■ **Task objective**:
Give back only the lines in the records below from the one with "step 5: [ -5" to the one with "step 0: [ -6", both inclusive, word for word.

■ **Record set**:
--- START ---

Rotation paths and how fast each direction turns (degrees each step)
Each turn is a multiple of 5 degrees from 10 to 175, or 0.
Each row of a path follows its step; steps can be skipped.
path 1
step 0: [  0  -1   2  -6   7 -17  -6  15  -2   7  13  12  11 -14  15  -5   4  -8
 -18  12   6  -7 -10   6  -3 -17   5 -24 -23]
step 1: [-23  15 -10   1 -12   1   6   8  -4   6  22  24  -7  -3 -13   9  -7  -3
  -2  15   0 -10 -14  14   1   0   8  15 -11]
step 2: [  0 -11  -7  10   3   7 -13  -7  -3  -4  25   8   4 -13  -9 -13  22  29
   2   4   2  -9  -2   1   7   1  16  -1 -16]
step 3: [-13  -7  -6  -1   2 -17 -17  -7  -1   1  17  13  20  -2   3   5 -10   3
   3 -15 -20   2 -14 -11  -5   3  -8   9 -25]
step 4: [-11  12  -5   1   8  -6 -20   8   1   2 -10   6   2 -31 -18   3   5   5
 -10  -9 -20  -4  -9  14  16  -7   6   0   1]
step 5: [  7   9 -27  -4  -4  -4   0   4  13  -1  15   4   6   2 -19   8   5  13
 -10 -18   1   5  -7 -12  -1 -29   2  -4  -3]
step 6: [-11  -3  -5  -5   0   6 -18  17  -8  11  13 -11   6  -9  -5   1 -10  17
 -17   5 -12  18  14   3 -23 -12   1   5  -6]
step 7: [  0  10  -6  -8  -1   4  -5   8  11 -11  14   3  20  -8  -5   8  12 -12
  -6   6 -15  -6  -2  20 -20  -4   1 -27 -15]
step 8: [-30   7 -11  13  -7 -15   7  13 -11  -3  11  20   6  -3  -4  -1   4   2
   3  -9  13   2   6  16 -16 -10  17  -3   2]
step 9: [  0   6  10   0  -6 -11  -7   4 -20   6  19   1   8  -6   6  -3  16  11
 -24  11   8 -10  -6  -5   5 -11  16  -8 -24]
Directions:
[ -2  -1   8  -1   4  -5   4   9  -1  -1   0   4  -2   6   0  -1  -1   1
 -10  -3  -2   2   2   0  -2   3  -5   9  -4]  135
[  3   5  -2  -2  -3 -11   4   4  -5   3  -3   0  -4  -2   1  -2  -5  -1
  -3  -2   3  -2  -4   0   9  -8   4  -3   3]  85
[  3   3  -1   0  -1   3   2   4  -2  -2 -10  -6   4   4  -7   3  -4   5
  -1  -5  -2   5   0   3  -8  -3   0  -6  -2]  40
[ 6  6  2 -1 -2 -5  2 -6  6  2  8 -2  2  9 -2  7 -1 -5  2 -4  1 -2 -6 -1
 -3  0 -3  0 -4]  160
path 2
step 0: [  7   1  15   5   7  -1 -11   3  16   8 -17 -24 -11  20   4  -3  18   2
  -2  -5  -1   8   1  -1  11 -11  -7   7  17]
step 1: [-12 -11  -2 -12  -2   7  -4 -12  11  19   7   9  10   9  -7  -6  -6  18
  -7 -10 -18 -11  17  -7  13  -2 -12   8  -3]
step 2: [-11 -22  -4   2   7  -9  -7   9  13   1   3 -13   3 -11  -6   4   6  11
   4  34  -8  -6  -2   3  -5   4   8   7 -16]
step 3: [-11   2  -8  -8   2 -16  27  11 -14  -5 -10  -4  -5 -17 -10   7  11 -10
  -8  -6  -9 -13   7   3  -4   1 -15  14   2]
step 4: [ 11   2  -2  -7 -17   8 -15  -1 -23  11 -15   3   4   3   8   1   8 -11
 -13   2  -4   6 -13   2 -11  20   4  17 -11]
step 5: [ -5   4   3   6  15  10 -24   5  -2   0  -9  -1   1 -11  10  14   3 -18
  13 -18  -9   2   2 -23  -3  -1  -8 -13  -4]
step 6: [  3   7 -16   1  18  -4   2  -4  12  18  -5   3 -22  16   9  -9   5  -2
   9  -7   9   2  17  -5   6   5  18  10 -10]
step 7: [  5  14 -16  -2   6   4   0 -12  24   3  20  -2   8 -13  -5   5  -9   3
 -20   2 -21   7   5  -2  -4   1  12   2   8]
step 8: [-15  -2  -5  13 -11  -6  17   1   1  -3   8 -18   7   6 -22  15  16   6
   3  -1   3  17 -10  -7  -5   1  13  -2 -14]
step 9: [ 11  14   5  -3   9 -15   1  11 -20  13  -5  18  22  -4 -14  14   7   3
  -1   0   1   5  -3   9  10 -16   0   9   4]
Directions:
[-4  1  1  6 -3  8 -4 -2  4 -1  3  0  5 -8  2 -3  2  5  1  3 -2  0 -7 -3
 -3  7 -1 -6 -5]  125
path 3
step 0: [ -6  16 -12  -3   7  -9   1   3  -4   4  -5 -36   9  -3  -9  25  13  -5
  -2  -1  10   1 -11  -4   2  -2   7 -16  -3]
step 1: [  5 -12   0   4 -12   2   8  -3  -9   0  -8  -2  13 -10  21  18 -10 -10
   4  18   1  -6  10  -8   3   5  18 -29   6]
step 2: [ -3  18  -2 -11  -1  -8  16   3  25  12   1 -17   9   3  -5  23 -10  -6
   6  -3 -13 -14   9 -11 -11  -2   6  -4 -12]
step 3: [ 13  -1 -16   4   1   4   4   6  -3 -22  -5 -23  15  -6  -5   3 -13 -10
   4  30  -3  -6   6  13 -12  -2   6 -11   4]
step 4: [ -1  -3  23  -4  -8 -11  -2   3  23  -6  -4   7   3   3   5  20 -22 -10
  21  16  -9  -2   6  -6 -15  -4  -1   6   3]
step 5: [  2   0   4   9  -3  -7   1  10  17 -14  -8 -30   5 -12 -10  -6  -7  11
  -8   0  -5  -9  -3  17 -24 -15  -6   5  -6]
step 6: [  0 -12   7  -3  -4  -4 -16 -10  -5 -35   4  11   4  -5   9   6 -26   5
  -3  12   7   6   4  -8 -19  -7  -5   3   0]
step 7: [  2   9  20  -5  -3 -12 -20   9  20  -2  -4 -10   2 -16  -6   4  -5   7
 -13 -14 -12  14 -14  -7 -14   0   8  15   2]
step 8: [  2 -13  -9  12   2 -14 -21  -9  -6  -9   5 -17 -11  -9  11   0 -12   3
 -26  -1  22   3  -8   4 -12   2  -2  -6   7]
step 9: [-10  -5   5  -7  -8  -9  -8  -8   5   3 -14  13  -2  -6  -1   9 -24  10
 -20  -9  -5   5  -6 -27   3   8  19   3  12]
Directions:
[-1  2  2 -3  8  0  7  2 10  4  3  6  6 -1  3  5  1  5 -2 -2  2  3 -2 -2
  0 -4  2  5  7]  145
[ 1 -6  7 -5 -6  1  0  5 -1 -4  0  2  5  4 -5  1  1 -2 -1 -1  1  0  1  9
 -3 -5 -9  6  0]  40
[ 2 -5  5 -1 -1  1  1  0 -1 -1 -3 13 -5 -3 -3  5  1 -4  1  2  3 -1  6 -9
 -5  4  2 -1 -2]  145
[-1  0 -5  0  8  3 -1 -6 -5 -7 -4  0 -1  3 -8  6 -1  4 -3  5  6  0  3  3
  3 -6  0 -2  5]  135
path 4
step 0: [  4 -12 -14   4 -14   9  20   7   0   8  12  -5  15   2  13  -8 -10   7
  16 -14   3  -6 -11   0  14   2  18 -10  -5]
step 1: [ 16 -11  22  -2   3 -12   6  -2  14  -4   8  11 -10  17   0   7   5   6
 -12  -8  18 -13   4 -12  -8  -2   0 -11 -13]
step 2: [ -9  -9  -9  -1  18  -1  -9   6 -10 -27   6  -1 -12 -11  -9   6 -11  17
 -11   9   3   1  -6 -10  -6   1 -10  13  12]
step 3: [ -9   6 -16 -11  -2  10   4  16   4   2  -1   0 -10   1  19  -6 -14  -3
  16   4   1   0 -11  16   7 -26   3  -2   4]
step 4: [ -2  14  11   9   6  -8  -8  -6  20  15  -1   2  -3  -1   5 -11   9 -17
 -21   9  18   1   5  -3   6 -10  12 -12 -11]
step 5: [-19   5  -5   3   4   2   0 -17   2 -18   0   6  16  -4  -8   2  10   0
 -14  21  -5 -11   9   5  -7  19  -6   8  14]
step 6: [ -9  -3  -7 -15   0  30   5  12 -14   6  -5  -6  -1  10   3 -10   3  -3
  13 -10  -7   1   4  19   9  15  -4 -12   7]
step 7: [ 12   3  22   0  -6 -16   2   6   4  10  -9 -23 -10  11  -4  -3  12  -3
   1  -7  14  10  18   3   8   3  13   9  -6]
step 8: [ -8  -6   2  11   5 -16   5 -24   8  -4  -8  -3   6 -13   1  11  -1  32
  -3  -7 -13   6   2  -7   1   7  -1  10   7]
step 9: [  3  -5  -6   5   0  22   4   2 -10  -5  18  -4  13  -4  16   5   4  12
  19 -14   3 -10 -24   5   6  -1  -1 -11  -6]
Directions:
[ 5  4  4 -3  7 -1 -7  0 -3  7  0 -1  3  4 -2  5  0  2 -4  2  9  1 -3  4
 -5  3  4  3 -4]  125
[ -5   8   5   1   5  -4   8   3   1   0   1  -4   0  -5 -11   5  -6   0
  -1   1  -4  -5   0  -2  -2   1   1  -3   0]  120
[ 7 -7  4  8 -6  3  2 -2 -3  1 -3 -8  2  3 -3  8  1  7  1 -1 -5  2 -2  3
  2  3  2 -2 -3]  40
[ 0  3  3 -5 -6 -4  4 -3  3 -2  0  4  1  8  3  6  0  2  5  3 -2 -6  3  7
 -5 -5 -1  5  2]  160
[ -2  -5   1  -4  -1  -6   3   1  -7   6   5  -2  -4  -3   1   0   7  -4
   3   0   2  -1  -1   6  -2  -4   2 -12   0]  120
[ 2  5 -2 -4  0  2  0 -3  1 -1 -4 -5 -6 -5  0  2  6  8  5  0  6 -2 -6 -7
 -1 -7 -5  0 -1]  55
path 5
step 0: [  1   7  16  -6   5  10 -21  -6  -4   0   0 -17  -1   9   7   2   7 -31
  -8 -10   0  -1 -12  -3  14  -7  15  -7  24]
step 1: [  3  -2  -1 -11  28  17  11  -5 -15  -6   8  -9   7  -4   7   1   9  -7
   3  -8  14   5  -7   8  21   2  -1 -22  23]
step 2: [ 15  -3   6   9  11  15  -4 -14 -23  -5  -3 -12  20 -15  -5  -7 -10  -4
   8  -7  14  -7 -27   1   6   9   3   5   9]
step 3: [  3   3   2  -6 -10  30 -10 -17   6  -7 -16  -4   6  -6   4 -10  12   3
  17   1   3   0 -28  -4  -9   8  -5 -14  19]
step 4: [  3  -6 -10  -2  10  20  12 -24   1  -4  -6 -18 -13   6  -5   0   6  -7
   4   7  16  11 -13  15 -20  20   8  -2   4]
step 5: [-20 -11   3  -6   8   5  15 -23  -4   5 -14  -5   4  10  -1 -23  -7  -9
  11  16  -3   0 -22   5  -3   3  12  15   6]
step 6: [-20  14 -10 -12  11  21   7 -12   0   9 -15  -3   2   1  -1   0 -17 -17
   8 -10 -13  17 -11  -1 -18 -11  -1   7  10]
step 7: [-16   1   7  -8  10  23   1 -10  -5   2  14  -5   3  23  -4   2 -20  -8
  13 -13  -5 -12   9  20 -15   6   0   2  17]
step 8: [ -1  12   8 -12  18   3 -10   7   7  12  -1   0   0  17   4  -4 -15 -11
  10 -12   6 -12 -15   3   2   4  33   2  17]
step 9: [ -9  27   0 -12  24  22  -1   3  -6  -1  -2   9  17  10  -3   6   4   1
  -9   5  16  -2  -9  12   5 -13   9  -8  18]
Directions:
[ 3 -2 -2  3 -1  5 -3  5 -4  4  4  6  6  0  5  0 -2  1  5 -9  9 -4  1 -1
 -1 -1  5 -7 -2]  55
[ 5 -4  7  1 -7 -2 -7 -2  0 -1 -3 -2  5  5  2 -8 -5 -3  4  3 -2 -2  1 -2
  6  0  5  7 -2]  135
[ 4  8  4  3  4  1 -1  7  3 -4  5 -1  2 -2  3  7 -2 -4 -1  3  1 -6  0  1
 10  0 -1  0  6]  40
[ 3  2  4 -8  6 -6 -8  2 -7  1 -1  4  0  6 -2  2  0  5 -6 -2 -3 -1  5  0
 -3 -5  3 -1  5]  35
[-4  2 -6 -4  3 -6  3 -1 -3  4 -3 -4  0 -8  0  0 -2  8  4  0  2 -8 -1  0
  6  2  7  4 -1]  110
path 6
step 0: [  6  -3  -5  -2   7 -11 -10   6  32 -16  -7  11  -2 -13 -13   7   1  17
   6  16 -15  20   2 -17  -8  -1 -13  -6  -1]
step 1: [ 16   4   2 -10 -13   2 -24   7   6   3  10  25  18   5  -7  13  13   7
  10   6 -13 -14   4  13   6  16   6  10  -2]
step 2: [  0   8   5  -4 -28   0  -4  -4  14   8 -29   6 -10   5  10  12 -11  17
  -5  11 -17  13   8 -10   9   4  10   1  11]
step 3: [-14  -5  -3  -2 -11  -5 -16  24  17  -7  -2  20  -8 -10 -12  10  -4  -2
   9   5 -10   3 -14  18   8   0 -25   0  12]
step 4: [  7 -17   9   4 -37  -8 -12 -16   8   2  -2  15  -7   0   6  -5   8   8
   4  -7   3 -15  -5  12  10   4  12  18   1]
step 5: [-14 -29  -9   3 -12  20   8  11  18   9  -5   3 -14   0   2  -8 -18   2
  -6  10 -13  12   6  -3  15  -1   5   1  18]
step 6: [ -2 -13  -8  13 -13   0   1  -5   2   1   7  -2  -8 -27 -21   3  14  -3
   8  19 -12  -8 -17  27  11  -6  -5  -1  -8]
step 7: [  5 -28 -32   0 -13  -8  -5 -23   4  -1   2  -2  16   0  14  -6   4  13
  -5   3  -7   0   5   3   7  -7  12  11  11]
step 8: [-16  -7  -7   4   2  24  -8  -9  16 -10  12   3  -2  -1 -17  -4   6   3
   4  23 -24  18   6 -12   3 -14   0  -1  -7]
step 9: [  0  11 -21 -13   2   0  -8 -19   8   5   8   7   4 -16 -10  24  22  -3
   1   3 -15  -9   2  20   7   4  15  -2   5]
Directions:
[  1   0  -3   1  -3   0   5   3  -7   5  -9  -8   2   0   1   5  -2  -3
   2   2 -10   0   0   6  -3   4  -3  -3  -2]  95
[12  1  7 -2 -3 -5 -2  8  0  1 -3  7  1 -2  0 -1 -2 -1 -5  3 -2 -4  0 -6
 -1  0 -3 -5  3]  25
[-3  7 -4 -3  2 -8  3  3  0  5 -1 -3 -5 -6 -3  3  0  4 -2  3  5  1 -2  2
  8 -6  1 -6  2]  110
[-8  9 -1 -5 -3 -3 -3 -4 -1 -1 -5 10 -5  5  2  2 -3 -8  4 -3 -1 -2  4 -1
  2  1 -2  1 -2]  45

--- END ---

■ **Answer space**:
step 5: [ -5   4   3   6  15  10 -24   5  -2   0  -9  -1   1 -11  10  14   3 -18
  13 -18  -9   2   2 -23  -3  -1  -8 -13  -4]
step 6: [  3   7 -16   1  18  -4   2  -4  12  18  -5   3 -22  16   9  -9   5  -2
   9  -7   9   2  17  -5   6   5  18  10 -10]
step 7: [  5  14 -16  -2   6   4   0 -12  24   3  20  -2   8 -13  -5   5  -9   3
 -20   2 -21   7   5  -2  -4   1  12   2   8]
step 8: [-15  -2  -5  13 -11  -6  17   1   1  -3   8 -18   7   6 -22  15  16   6
   3  -1   3  17 -10  -7  -5   1  13  -2 -14]
step 9: [ 11  14   5  -3   9 -15   1  11 -20  13  -5  18  22  -4 -14  14   7   3
  -1   0   1   5  -3   9  10 -16   0   9   4]
Directions:
[-4  1  1  6 -3  8 -4 -2  4 -1  3  0  5 -8  2 -3  2  5  1  3 -2  0 -7 -3
 -3  7 -1 -6 -5]  125
path 3
step 0: [ -6  16 -12  -3   7  -9   1   3  -4   4  -5 -36   9  -3  -9  25  13  -5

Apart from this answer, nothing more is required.